ASSIGNMENT:
Please print all the lines below exactly as they are written.

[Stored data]
BEGIN
The same turns and mirrors carry the whole set onto itself, and each row onto the other rows of its family. Which rows share a family with each named row? Give them in list order.
These 18 rows form 3 families of 6 rows each.
K474: [  7   8  10   6 -24  10   6   0  19  13  -9  17  12   1 -15   0   0   2
  14]
K127: [ -1  19  28  -6  -5   4  -1  10   2  -5 -16  -5   2  -4   9 -10  16  14
   9]
K289: [ 27   6 -12   5  -9  10  -3  -7   7  19  -7   8  -5   3  -3  -1  18   0
   7]
K550: [  6   5  10  -3  -4 -16  -5  19  -2 -11 -10 -10  -3 -20  15  -2  26   1
  -8]
K514: [ 25  -3 -11  12 -23   1   1  -1  12   9  -6  12  -2 -13 -13   3  10 -16
  -6]
K359: [30  6  4  9 -5 11 12 -3  4 15 -8  1 -9  7 -1  4 14 -1  3]
K101: [-11   4  19  -4 -31  -8 -10  15   9  -9 -16   2  15 -19   5   1   5   3
  -7]
K515: [-10   9  20  -6  -1  -8  -5  15   2  -7 -14  -2  -1 -13  10  -9  12  17
  12]
K618: [ 12   1  13  -2 -12  -7  -5  12  -5  -8 -15 -14  -5 -13  19   5  18   1
 -18]
K347: [ 25   5  -5  10  -6   5   5   1   8  17  -5  15 -13   4  -5  -1  13  -5
  12]
K441: [ 21  -4 -18   7 -27   3  -9  -6  12  15  -8  10   4  -9  -8   5  10  -7
  -5]
K133: [-10   1  13  -4 -18 -13  -9  12   7 -15 -15  -5  10 -30   2  -6   9   6
  -6]
K668: [ -2  15  17  -8   5  -8  -2   9   1 -12  -9   4  10 -10  13  -8  14  19
   4]
K459: [  8   5   7  -5   0 -16  -4  10  -3 -15  -8  -4   6 -18  18   1  17   8
 -16]
K156: [ 10   0  -2   9 -20   8   2  -6  16  13 -10  21   0  -6 -18  -5  -5   0
  13]
K55: [ 11   7  -9   4 -22  10  -7  -7  16  18  -9  18   8  -1 -13  -4   6   4
  14]
K201: [ 20  -9  -5  10 -31  -1   2   2  11  10  -8   8   4  -8  -5  14   3 -12
 -13]
K488: [ -8   4  11  -7 -12 -15  -8  10   6 -16  -9   7  19 -23   8  -1   5  11
  -9]

Same family as K55: K289, K441, K668, K459, K488
Same family as K347: K550, K514, K515, K133, K156

The same turns and mirrors carry the whole set onto itself, and each row onto the other rows of its family. Which rows share a family with each named row? Give them in list order.
These 21 rows form 7 families of 3 rows each.
K240: [ -1 -17   4   8 -10   4 -17   0 -13  -5]
K845: [12  7 16 23 -3  1  3 17 -6 10]
K917: [ -2  -1   4 -18  -7  11  15  11  -1  -2]
K910: [ 10  -3   3 -11   3  15  14  -4   3  -5]
K577: [ -5  -9   6  -5  -5  -8 -20   0 -13  -7]
K448: [ -5  16   9  14 -12  -9   2  21  -6   3]
K131: [  5   6   0 -18   5   9  11  -3  -4  -5]
K176: [ 14 -10   9  -7  -2  15  12   7   9   3]
K533: [-2 17  5 10 -8 -7  2 15 13 11]
K214: [ 14 -14  11   5   6  -6 -16  -3  -9  -6]
K839: [  9  10   0 -19   8  10   3  -1   0   0]
K78: [  5   1   7 -18   0  10  16  -2  -4  -3]
K306: [ -2 -11   6   3  -8  -7 -19  -5 -16   5]
K616: [  3   2  -2   4  -3   3 -24  -4 -15   9]
K965: [  0  14  12  13 -10 -11   6  16   7  10]
K994: [ 2 13 14 18 -2 -3  5 16  8 12]
K779: [ -4  -5   1   5  -5  -1 -22  -3 -17   9]
K466: [ 4 17 -1  8 -6 -5 -2 17 11 15]
K250: [  0   4   8  16  -3 -13   5  24   5   2]
K253: [  2  -1  13 -11   6  15  14   8  -4  -8]
K471: [  4 -13   4  10   3  -5 -18  -4 -15   4]

Same family as K466: K839, K616
Same family as K240: K250, K253
Same family as K965: K78, K306
Same family as K131: K533, K779
Same family as K994: K910, K471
END
ANSWER FOR THE TASK:
The same turns and mirrors carry the whole set onto itself, and each row onto the other rows of its family. Which rows share a family with each named row? Give them in list order.
These 18 rows form 3 families of 6 rows each.
K474: [  7   8  10   6 -24  10   6   0  19  13  -9  17  12   1 -15   0   0   2
  14]
K127: [ -1  19  28  -6  -5   4  -1  10   2  -5 -16  -5   2  -4   9 -10  16  14
   9]
K289: [ 27   6 -12   5  -9  10  -3  -7   7  19  -7   8  -5   3  -3  -1  18   0
   7]
K550: [  6   5  10  -3  -4 -16  -5  19  -2 -11 -10 -10  -3 -20  15  -2  26   1
  -8]
K514: [ 25  -3 -11  12 -23   1   1  -1  12   9  -6  12  -2 -13 -13   3  10 -16
  -6]
K359: [30  6  4  9 -5 11 12 -3  4 15 -8  1 -9  7 -1  4 14 -1  3]
K101: [-11   4  19  -4 -31  -8 -10  15   9  -9 -16   2  15 -19   5   1   5   3
  -7]
K515: [-10   9  20  -6  -1  -8  -5  15   2  -7 -14  -2  -1 -13  10  -9  12  17
  12]
K618: [ 12   1  13  -2 -12  -7  -5  12  -5  -8 -15 -14  -5 -13  19   5  18   1
 -18]
K347: [ 25   5  -5  10  -6   5   5   1   8  17  -5  15 -13   4  -5  -1  13  -5
  12]
K441: [ 21  -4 -18   7 -27   3  -9  -6  12  15  -8  10   4  -9  -8   5  10  -7
  -5]
K133: [-10   1  13  -4 -18 -13  -9  12   7 -15 -15  -5  10 -30   2  -6   9   6
  -6]
K668: [ -2  15  17  -8   5  -8  -2   9   1 -12  -9   4  10 -10  13  -8  14  19
   4]
K459: [  8   5   7  -5   0 -16  -4  10  -3 -15  -8  -4   6 -18  18   1  17   8
 -16]
K156: [ 10   0  -2   9 -20   8   2  -6  16  13 -10  21   0  -6 -18  -5  -5   0
  13]
K55: [ 11   7  -9   4 -22  10  -7  -7  16  18  -9  18   8  -1 -13  -4   6   4
  14]
K201: [ 20  -9  -5  10 -31  -1   2   2  11  10  -8   8   4  -8  -5  14   3 -12
 -13]
K488: [ -8   4  11  -7 -12 -15  -8  10   6 -16  -9   7  19 -23   8  -1   5  11
  -9]

Same family as K55: K289, K441, K668, K459, K488
Same family as K347: K550, K514, K515, K133, K156

The same turns and mirrors carry the whole set onto itself, and each row onto the other rows of its family. Which rows share a family with each named row? Give them in list order.
These 21 rows form 7 families of 3 rows each.
K240: [ -1 -17   4   8 -10   4 -17   0 -13  -5]
K845: [12  7 16 23 -3  1  3 17 -6 10]
K917: [ -2  -1   4 -18  -7  11  15  11  -1  -2]
K910: [ 10  -3   3 -11   3  15  14  -4   3  -5]
K577: [ -5  -9   6  -5  -5  -8 -20   0 -13  -7]
K448: [ -5  16   9  14 -12  -9   2  21  -6   3]
K131: [  5   6   0 -18   5   9  11  -3  -4  -5]
K176: [ 14 -10   9  -7  -2  15  12   7   9   3]
K533: [-2 17  5 10 -8 -7  2 15 13 11]
K214: [ 14 -14  11   5   6  -6 -16  -3  -9  -6]
K839: [  9  10   0 -19   8  10   3  -1   0   0]
K78: [  5   1   7 -18   0  10  16  -2  -4  -3]
K306: [ -2 -11   6   3  -8  -7 -19  -5 -16   5]
K616: [  3   2  -2   4  -3   3 -24  -4 -15   9]
K965: [  0  14  12  13 -10 -11   6  16   7  10]
K994: [ 2 13 14 18 -2 -3  5 16  8 12]
K779: [ -4  -5   1   5  -5  -1 -22  -3 -17   9]
K466: [ 4 17 -1  8 -6 -5 -2 17 11 15]
K250: [  0   4   8  16  -3 -13   5  24   5   2]
K253: [  2  -1  13 -11   6  15  14   8  -4  -8]
K471: [  4 -13   4  10   3  -5 -18  -4 -15   4]

Same family as K466: K839, K616
Same family as K240: K250, K253
Same family as K965: K78, K306
Same family as K131: K533, K779
Same family as K994: K910, K471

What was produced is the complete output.